Stored data Start Marker

Each row below holds a small network's activations on one input, seen along a few directions.
In each table, some parts of the input vary, and every possible input appears once, in random order.
Descriptions start from the smaller parts, as in this example, which fits no table here: values(2) and (point or ring(9) or (line(4) and ring(8))).
Shared parts are said once, and a part with two or three values counts as separate values.

Table:
x1: [  9.8 -10.3  -6.4   7.9  27.4  -0.8 -32.0 -34.1 -26.5  -3.7  12.7 -43.4
 -15.8]
x2: [ 15.2  12.0  16.2 -12.1 -32.0  17.7  21.8  29.4   3.4  -3.3  -9.2  15.3
  -4.3]
x3: [  7.0   7.5  11.5  -8.9 -26.9  17.7  20.6  26.5   3.7   4.0  -9.9  17.9
   1.0]
x4: [  9.1   4.5  12.4 -14.9 -21.3  13.2  18.3  25.9  -7.3  20.2  -4.2  11.7
   1.0]
x5: [  5.3 -16.6  -6.8   7.3  30.9 -13.6 -40.8 -36.7 -15.2  -4.7  11.2 -27.6
  -7.7]
x6: [ -6.5  -4.7  -7.4   4.5  33.5 -20.0 -35.0 -42.9   1.5   2.1   4.7 -23.8
   0.8]
x7: [  3.5  17.6  -7.3  -4.5  36.6 -13.6 -20.7 -37.4  -8.6   5.6   9.2 -40.8
 -12.5]
x8: [ 11.6   1.4  14.6 -14.0 -22.4   3.9  10.4  21.3  15.6  -5.8  -5.6  27.1
   4.6]
x9: [ -1.9   2.1  -7.3   4.7  30.3  -8.1 -26.3 -39.7  -9.2   3.4   5.9 -38.9
  -7.0]
x10: [-44.5 -35.8 -43.8  92.9  -0.1  21.7  14.3   6.3 -22.4 -78.8   2.7  -8.3
   5.3]
x11: [ -1.8   9.8  -7.4  -4.6  39.3 -25.3 -30.1 -41.4   1.8   3.8   7.8 -25.0
  -4.3]
x12: [-42.5 -42.6 -43.1  88.4   7.3   6.1   3.5   4.5  -7.2 -74.1   2.8   2.0
  13.4]
x13: [  7.6  16.4  -3.5  -8.9  27.9 -14.3 -14.4 -31.4  -9.2  15.4   8.8 -34.9
 -10.9]
x14: [ -1.1  -4.4   5.4 -11.8 -16.9   3.5  10.0  18.6  11.6  11.0  -4.8  27.0
  11.6]
x15: [  3.7  -2.5  10.3 -10.4 -17.7   4.3   9.5  18.4  15.8   1.4  -6.4  28.7
   9.5]
x16: [  4.4   9.9   8.7 -23.5 -17.2   8.0  28.2  28.2  -5.3  31.4  -5.8  13.6
  -1.6]
x17: [  2.2   5.5   6.4 -10.7 -25.8  16.8  21.0  27.1  -0.6  14.0  -7.9  16.3
   3.3]
x18: [  7.1  19.1  17.2 -15.3 -35.9  12.9  26.5  32.8  16.8   2.4  -9.6  21.6
  -4.2]
x19: [  5.3  -5.2  10.9 -16.0 -12.9   0.1   7.2  17.6   4.9  16.6  -1.4  23.4
   9.5]
x20: [  2.1   8.5  -3.8  -8.8  31.2 -25.6 -24.1 -36.2   1.3  12.8   7.8 -19.7
  -2.7]
x21: [  3.9   8.0  15.6 -17.1 -26.0  -0.1  15.3  24.1  28.4  -0.7  -5.6  32.6
   4.3]
x22: [  0.5   0.0   7.6 -24.1  -9.4  -4.5  16.8  19.2   6.7  27.2  -3.1  25.0
   6.8]
Question: What do these inputs look like to the network?
Answer: values(2) and (point or line(4) or line(6))
Question: Changing only the values(2) part turns x18 into x21. The same change can be made to x9. Which row results?
Answer: x6
Question: Change only the line(6) part in x2. List by row number the other rows that result.
Answer: x3, x4, x16, x17, x18
Question: Start at x1 and move only the line(4) part, one step at a time. The first step leads to x9. Which rows follow, in order?
Answer: x7, x13

Table:
x23: [  6.0  11.9  -2.1  13.6  -7.9  22.6  10.3   3.8 -21.6 -16.3   0.4 -30.1
 -20.9]
x24: [ -6.9  -4.8  -8.0   5.2  40.9 -34.0 -45.9 -51.8  23.1 -16.1   7.8 -12.7
   5.4]
x25: [ -3.7 -11.7  -4.3  -6.3  20.1 -13.7 -19.6 -19.2  -5.6  18.8   6.0  -7.8
   2.4]
x26: [-17.8 -17.7 -19.4  40.4  24.4 -19.1 -27.5 -29.6  12.5 -47.7   6.6  -6.1
   5.8]
x27: [-15.9 -24.9 -16.4  29.1   5.2   3.4  -1.5   0.7 -13.3 -14.2   4.1  -2.8
   4.3]
x28: [ 21.6  26.0  12.1 -22.5   6.4   3.5  -7.8 -16.3 -13.0  20.1   3.4 -36.6
 -21.2]
x29: [ 11.1   5.2   3.6 -13.3  11.2  -0.2 -10.3 -12.8 -13.6  18.8   1.9 -16.3
  -3.7]
x30: [-18.5 -12.2 -25.0  36.2  23.9  -4.9  -6.6 -17.2 -15.6 -22.6   7.6 -21.2
  -0.6]
x31: [ -2.9  -7.9  -9.4  21.9  -3.4  17.8   7.8   6.4 -21.1 -15.3  -0.1 -11.1
  -2.4]
x32: [ 28.2  22.3  48.3 -73.5 -72.0  11.3  55.5  81.6  40.1  47.1 -19.3  87.0
  13.8]
x33: [ -7.2   1.3 -12.6   1.3  39.5 -21.7 -24.7 -39.6  -6.9  11.5   8.4 -27.9
  -1.2]
x34: [  6.1  12.7  33.2 -32.0 -88.4  35.0  70.3  94.0  34.9  15.9 -26.9  85.6
  18.4]
Question: What do these inputs look like to the network?
Answer: values(2) and (point or line(5))
Question: Changing only the values(2) part turns x26 into x24. The same change can be made to x30. Which row results?
Answer: x33

Table:
x35: [  4.0   8.2 -13.1  13.0  41.6  -3.7 -36.4 -44.9 -29.5  -3.9  17.8 -59.0
 -12.9]
x36: [ 25.5 -14.4  23.9 -54.4 -32.4  -6.0  24.6  54.1  13.7  46.5   3.4  67.4
  19.3]
x37: [ -9.0  12.1  18.4  -8.3 -33.5 -11.1   3.9  17.8  59.1 -16.4  -4.5  41.6
   2.2]
x38: [ 24.4  48.1  21.4 -34.4 -19.3  22.4  19.3   8.8  18.0   3.4 -18.0  -5.7
  -8.8]
x39: [-13.9  21.5   6.0 -41.4 -18.4  -9.6  45.7  34.7   9.2  79.3 -11.0  29.3
  19.3]
x40: [-60.7 -37.4 -52.9  93.3 -11.7  16.0  37.6  45.4   0.0 -81.3  -8.9  42.2
  25.4]
x41: [  1.2  -2.0 -16.7  23.0  21.4   8.5 -29.9 -39.7 -32.6  -7.0   9.0 -48.7
 -11.9]
x42: [  9.5  33.2  19.7 -32.4 -11.0  -0.6   9.6   2.4  44.8  14.9 -15.9  26.2
  20.2]
x43: [ 21.8 -22.5  28.2 -14.3 -34.7   5.1 -12.1  25.7  15.7   1.2 -12.5  52.6
  21.6]
x44: [ 35.1  -6.2  32.8 -16.3 -42.2  27.6   0.4  28.7  -9.4  -9.7 -12.9  17.8
  -4.6]
x45: [ 34.7   3.1  30.1 -54.4 -37.2  20.5  35.0  54.6 -13.1  33.9   0.3  35.3
 -11.4]
x46: [  8.9  25.9  21.6 -12.0 -42.6  10.1  17.0  21.9  32.7 -27.5  -5.8   6.3
 -24.4]
x47: [-20.7 -53.9 -19.2  24.7  29.6  -7.0 -37.3 -28.3 -12.7  -0.9   6.2 -17.4
   4.9]
x48: [-16.5 -10.9 -16.3   6.7  56.7 -28.0 -42.0 -57.7  -6.6  -0.3  14.9 -28.9
   6.9]
x49: [ -2.0  39.2  13.3 -38.6 -23.4  18.6  52.8  35.9 -17.8  68.1 -13.3   2.2
 -11.5]
x50: [-36.5 -26.2 -34.6  94.7 -27.8  34.1  55.2  37.7 -20.3 -82.1  -0.5   5.1
   8.1]
x51: [ 17.1  27.4 -13.8   4.1  58.4 -36.7 -36.5 -55.3 -14.5  -7.7  19.2 -65.2
 -28.3]
x52: [ -3.5   9.3 -14.2  -1.1  74.8 -61.7 -40.8 -71.0   8.7  -2.9  16.7 -35.2
  -8.1]
x53: [ -0.7 -33.7 -12.7  31.1  16.1  16.4 -29.6 -20.0 -35.5  -3.9  10.4 -48.0
 -13.5]
x54: [-18.9 -20.9 -22.2  16.9  35.4 -15.1 -36.5 -50.7  -9.8  -3.7   5.4 -17.8
   7.6]
Question: Changing only one part turns x50 into x40. The same change can be made to x38. Which row results?
Answer: x42
Question: What do these inputs look like to the network?
Answer: values(2) and (point or line(4) or ring(5))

Stored data End Marker

Could you print the lines above, exactly as written, from the line containing "x54: [-18.9 -20.9" through the final one?

#### [Exercise answer]
x54: [-18.9 -20.9 -22.2  16.9  35.4 -15.1 -36.5 -50.7  -9.8  -3.7   5.4 -17.8
   7.6]
Question: Changing only one part turns x50 into x40. The same change can be made to x38. Which row results?
Answer: x42
Question: What do these inputs look like to the network?
Answer: values(2) and (point or line(4) or ring(5))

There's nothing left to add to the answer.